● Task to complete:
Select every line containing the word "each" from the material, and copy those lines.

● Dataset records:
━━━━
Points on a hilly landscape, in no order, each with its height.
A climber steps from a point to the highest of its 2 nearest points, and stops where none of them is higher. Distance is the straight distance between rows; heights are no part of it.
Q_910 (h 4.32): [ 93 117 105 165 107 118 142 124 137 164  99 178  85 120 104 121  97 114
  98 111]
Q_915 (h 3.63): [135 139 123  83 143 114 143  76 142 118  98 102 201 171 173 108 131 139
 118 144]
Q_561 (h 1.59): [125 140 145 140 112 145 118 157 108 111  99  89 158 128 100 114 175 195
 102  95]
Q_62 (h 3.54): [149 107 142 113 157 168 167 101 177  90 173 139 135 136 131 139 162 129
 124 126]
Q_637 (h 0.80): [ 82 143 142 123 118 124 126 107 152 110  61 154 135 109 199  97 137 138
  99 129]
Q_706 (h 1.02): [110 181 121 124 140 115  71 134  97 125  98 147 111 136 147 151  76 102
 169 117]
Q_589 (h 0.81): [139  85 122 138  96 132 118 166  75 122 111 115  80 108 105 149 121 107
 196 162]
Q_46 (h 2.46): [ 75 179 114  81 150 123  99 102 121 174  68 114 186 135 170 115 139 160
  88 137]
Q_932 (h 1.04): [154 114 111 173 125 123 133 160 158  55 124 206 122 120  99 140  94 105
 182 116]
Q_313 (h 3.93): [110 195 110 128 142 126 119  88 137  89  72 138 157 113 167 138 145  92
 137 117]
Q_256 (h 5.25): [ 67 131 109 127 113 124 129 117 129 182  76 170 117 140 138 114 104 133
 100 128]
Q_202 (h 2.11): [112 136 139 123 120 148  87 160 156  89 135 170 203 172 137 128 161 188
 165 104]
Q_236 (h 5.22): [139 137 125 122 141 115 126  84 128 137 153  49 128 119 121 111 155 110
  72 115]
Q_911 (h 3.31): [144 112 121  92 127 159 105 145 131 121 147 100 209 182 120 129 158 187
 137 139]
Q_266 (h 1.10): [152  90 106 147 136 121 164 190 140  69 151 190 159 145  77 128 103 118
 201 118]
Q_444 (h 3.98): [128 135 146 106 165 134 145  86 177 104 151 177 145 155 148 147 137 123
 143 115]
Q_791 (h 0.74): [125  92 111 133  85 136 112 140  74 183 121  87  75 114 124 139 128 108
 160 179]
Q_659 (h 2.89): [128  82 162 104 164 120 139 145 126  86 140 110 142 111  82 135 197 172
 160  95]
Q_309 (h 0.32): [183 113 132 162 118 146 153 136 114 117 185 123  54  76 127 158 113  66
 130 160]
Q_649 (h 3.55): [151 119 152  90 157 136 144 114 150 122 106 123 225 152  99 146 183 221
  91 105]
Q_559 (h 2.68): [134  79 155 104 138 160 120 159 123  98 161  94 138 123 113 137 184 181
 156 133]
Q_144 (h 0.83): [152 107 114 136 133 117 135 113 137 170 167 177  71 120 127 152  27  79
 107 158]
Q_217 (h 1.34): [184 122 106 162 126 108 127 171 100  94 149 133  98 113  69 143  68  77
 174 132]
Q_901 (h 1.16): [103 149  90 115 147 130  97  83 166 143 136  98 170 153 129 116 140 133
  79 107]
Q_235 (h 4.02): [141 142 151  71 171 119 125  72 158 114 112 117 222 164 143 142 167 183
 120 121]
Q_751 (h 1.23): [158  64 134 149 111 135 162 189 118 129 173 158  72 105  90 134  92 119
 167 158]
Q_716 (h 2.52): [120 126  96 163  88 151 131 127 130 163 138  77 110 108 124 102 156 115
  75 149]
Q_674 (h 1.03): [ 76 126 148 131 131 140  69 128 157 114 130 153 100 127 163 127 132 146
 130 104]
Q_790 (h 1.47): [154 143  89 167 108 131  89 148 103 122 138 121  81 106 113 150  69  70
 140 144]
Q_171 (h 5.04): [146  97 133 151 116  91 157 104 105 190 154  79  84 100  61 121 177  95
 119 137]
Q_548 (h 0.11): [107 169 105 142 116 167 100 133 159 127 138 144 139 152 190 112 104 126
  98 135]
Q_874 (h 3.38): [121 155 120 116 111 117 129 104 162 109  89 137 218 179 183  89 130 153
 120 132]
Q_871 (h 0.87): [132 152 106 170 123 136 116 135 160  77 125 169 139 142 114 127 122 109
 145  99]
Q_694 (h 2.72): [150 108  96 128 115 163 127 163 140 110 157  92 207 162  75 120 175 174
 120 120]
Q_328 (h 2.84): [119 128 123 117 103 161 109 125 160  99 101 150 206 162 173 119 159 181
 122 139]
Q_3 (h 2.31): [152 117 111 152 106 170 167 172 135  76 145 126 184 145  89 114 178 160
 126 117]
Q_244 (h 0.71): [ 94 141 156 134 127 139 101 122 128 122 123 145  58  91 177 138 112 116
 114 116]
Q_828 (h 2.98): [150 118 155 117 133 118 125 111 120 168 127  33 144  98 112 118 181 195
  59 129]
Q_76 (h 3.01): [178 107 141 124 156 139 181 177 114 116 219  94 117 117  76 134 143 120
 164 127]
Q_33 (h 4.64): [ 91 137 109 101 119 118 146 109 112 164  64 158 141 145 181 117  90 112
 125 161]
Q_612 (h 2.81): [143 113 131 152 100 152 142 134 135 166 147  68 135 112 101 106 183 173
  69 140]
Q_925 (h 0.45): [154 131 138 138 141 143 166  99 138 127 166 129  80 105 146 143 114  83
  95 138]
Q_700 (h 4.47): [114 124 138  95 141 125 133 105 107 166 131 107 109 143 137 137 120 130
 121 137]
Q_763 (h 4.44): [155 124 132 140 116  99 148 117 100  84 103 112 104 117 133 117 109  80
 141 124]
Q_722 (h 1.20): [155 172 159 135 140  96 133 112 164  85 112 225 120 127 179 139  66 110
 168 126]
Q_355 (h 4.90): [174 116 131 185 111  96 161 148 105 170 190 104  67  87  58 125 138  77
 126 136]
Q_608 (h 2.51): [105  88 128 118 137 135 134 155 132 156 162 133 136 162  60 131 154 171
 140 104]
Q_114 (h 1.13): [120 195 153 115 149 101 132  96 147 115  97 184 128 123 206 123  84 100
 127 124]
Q_136 (h 0.64): [110 182 113 142 129 109  79 129 159 105 116 193 161 162 139 140 107 120
 184  98]
Q_191 (h 4.05): [125  88 144 126 102 114 188 106 118 168 109 120  92 118 150  96 131 126
  82 152]
Q_835 (h 0.96): [147  94 117 166 117  96 116 124 133 163 178 138  57 105 104 134  66  68
  96 132]
Q_521 (h 0.65): [124 134 127 120 137 144 138 112 129 175 167 144  77 123 163 144  70  89
  94 150]
Q_838 (h 1.12): [141  86 113 154 120 120 139 138 138 135 167 135  82 124  85 129 110  99
 137 130]
Q_384 (h 4.65): [114 157 148  86 156 125 108  78 178 111 126 166 200 162 165 148 164 158
 154 121]
Q_109 (h 2.85): [117 152 121  84 147 130 124  94 128 162  79  73 193 125 154 120 151 182
  57 137]
Q_284 (h 3.99): [122 129 128  95 133 148 111 132 114 147 150 108 148 178 134 129 121 156
 136 132]
Q_646 (h 4.79): [117  95 164 107 131 141 132 137 104 161 154 109  74 116 122 139 145 148
 138 136]
Q_335 (h 1.53): [ 88 131 148 126 127 148  73 162 137 101 130 149 137 146 135 130 151 178
 158  97]
Q_160 (h 4.43): [ 69 161 106 105 134 159  89 111 136 150  87 170 151 141 161 160 136 136
 148 137]
Q_975 (h 2.75): [127 102 160 113 148 105 156 163 105 150 157 143 109 160  76 116 106 152
 153  97]
Q_223 (h 5.41): [ 89 163 123  91 132 125  94  99 168 146 103 193 195 172 178 144 134 147
 176 137]
Q_247 (h 3.17): [161 112 148  99 170 157 186 145 129 101 186 126 142 135  88 151 159 137
 162 121]
Q_92 (h 3.21): [156 126 152  92 153 141 140 103 139 148 101  72 192 125 118 141 173 214
  62 121]
Q_279 (h 4.71): [178 117 135 191  96 108 131 185  83 150 168 127  44  69  84 137  86  86
 134 143]
Q_480 (h 4.45): [155 115 129 194  74 108 132 154  92 163 127 138  44  65 130 125  75  77
  91 150]
Q_439 (h 5.09): [ 95 141 131 110 138  89 118 109 117 148 117 126 105 106 214  98  69  76
  75 139]
Q_660 (h 3.47): [130 119 125 100 158 133 106 130 140 106 174 126 153 172 109 143 134 133
 175 111]
Q_941 (h 2.10): [102 101  91 128 116 140 138 107 134 180 122 119 141 151  67 127 157 139
 109 127]
Q_392 (h 4.91): [143  74 142 131 127  89 137  97 138 122 154  64 118 129 105  93 166 117
 101 121]
Q_107 (h 1.39): [141 164 151 118 120 124 118 143  90  93  96  86 155 146 138 112 147 155
 133 102]
Q_887 (h 3.14): [114  93 149  98 175 116 111 146 144  85 166 152 153 146  86 148 161 149
 198  87]
Q_520 (h 4.26): [129 146 116 129 132 107 138  89 122  88  78 147 123 115 160 138 112  74
 150 137]
Q_413 (h 3.50): [117 184 130 112 149 135 148  78 136 111  66 122 174 113 154 133 168 139
  95 110]
Q_351 (h 0.90): [110 134 120 122 121 144  96 143  88 115  91 130  96 121 123 161 124 115
 185 133]
Q_192 (h 4.21): [130 115 149 156  88 114 178 132  95 172 103 138  61  89 145 106 101 102
  84 142]
Q_666 (h 1.25): [150 155 152 141 131 119  98 158 134  85 137 183 103 138 163 139  51 119
 176 124]
Q_798 (h 5.01): [141  85 150 137 115 145 150 162 104 167 176  89  81 103  85 132 175 141
 155 160]
Q_992 (h 2.87): [160 124 150 114 159 106 160 162  87 146 179 116  92 131  64 146 110 111
 168 109]
Q_844 (h 4.67): [144  82 134 146 104 103 157 110 129  83 108  90 122 119 129  89 158 117
 118 129]
Q_516 (h 1.15): [154 112 119 140 135 122 180 187  97  99 131 148 138 134  47 135 125 124
 190 110]
Q_965 (h 1.33): [164 145 128 154 120 131  87 156 118 105 147 169  72 101 152 154  27  90
 136 148]
Q_667 (h 5.12): [143  64 155 139 110 106 165 119 103 177 149  97  67  83  83 132 181 115
 154 167]
Q_155 (h 1.24): [158 148 110 161 112 146 134 194  89  95 136 125 118 133  88 132 110 116
 168 118]
Q_225 (h 1.93): [128 141 122 172  92 165 148 164 125  99 110 122 125 120 109 110 163 148
 110 106]
Q_622 (h 2.14): [ 91 149  95 151 111 132 107 120 114 152  91  98 106 102 130 122 140 104
  96 126]
Q_464 (h 1.01): [101 173 147 135 118 108 136 108 175 114  77 205 156 141 204 100 112 142
 128 119]
Q_670 (h 2.86): [ 88 196 122 114 144 151  93 107 140 129  78 120 182 121 157 133 163 165
  91 103]
Q_491 (h 4.13): [109  88 134 102 121 121 149  93 123 165  97  89 131 124 140 111 153 149
  90 150]
Q_196 (h 1.29): [178  78 107 167 110 116 137 210  95 110 162 143  89  98  67 132  69 101
 191 159]
Q_699 (h 0.61): [ 97 182 101 113 149 135 104  96 162 139 127 116 160 137 188 107 118 110
  76 129]
Q_358 (h 5.15): [ 84 124 129  85 127 106 136  98 132 165  96 120 135 127 209  87 103 123
  74 160]
Q_902 (h 1.76): [101 157  77 149 121 136  93 120 114 159 101 138  91 103 128 152  88  69
 118 142]
Q_850 (h 5.82): [121 127 137 112 140  94 110  90 126 120 144  76 116 126 182  99 111  93
  87 124]
Q_846 (h 1.19): [120 191 144 125 137 125  89 136 107 106 107 126 132 144 165 125 110 134
 148 102]
Q_756 (h 1.66): [101 127  90 109 148 137 101  78 145 152 115  83 163 132  89 143 178 140
  94 115]

Where does a climber stop that starts at each point below?
Q_520 | Q_850
Q_589 | Q_667
Q_901 | Q_223
Q_244 | Q_223
Q_659 | Q_667
Q_612 | Q_223
Q_694 | Q_667
Q_191 | Q_667
Q_76 | Q_223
━━━━
● Answer for the task:
Points on a hilly landscape, in no order, each with its height.
Where does a climber stop that starts at each point below?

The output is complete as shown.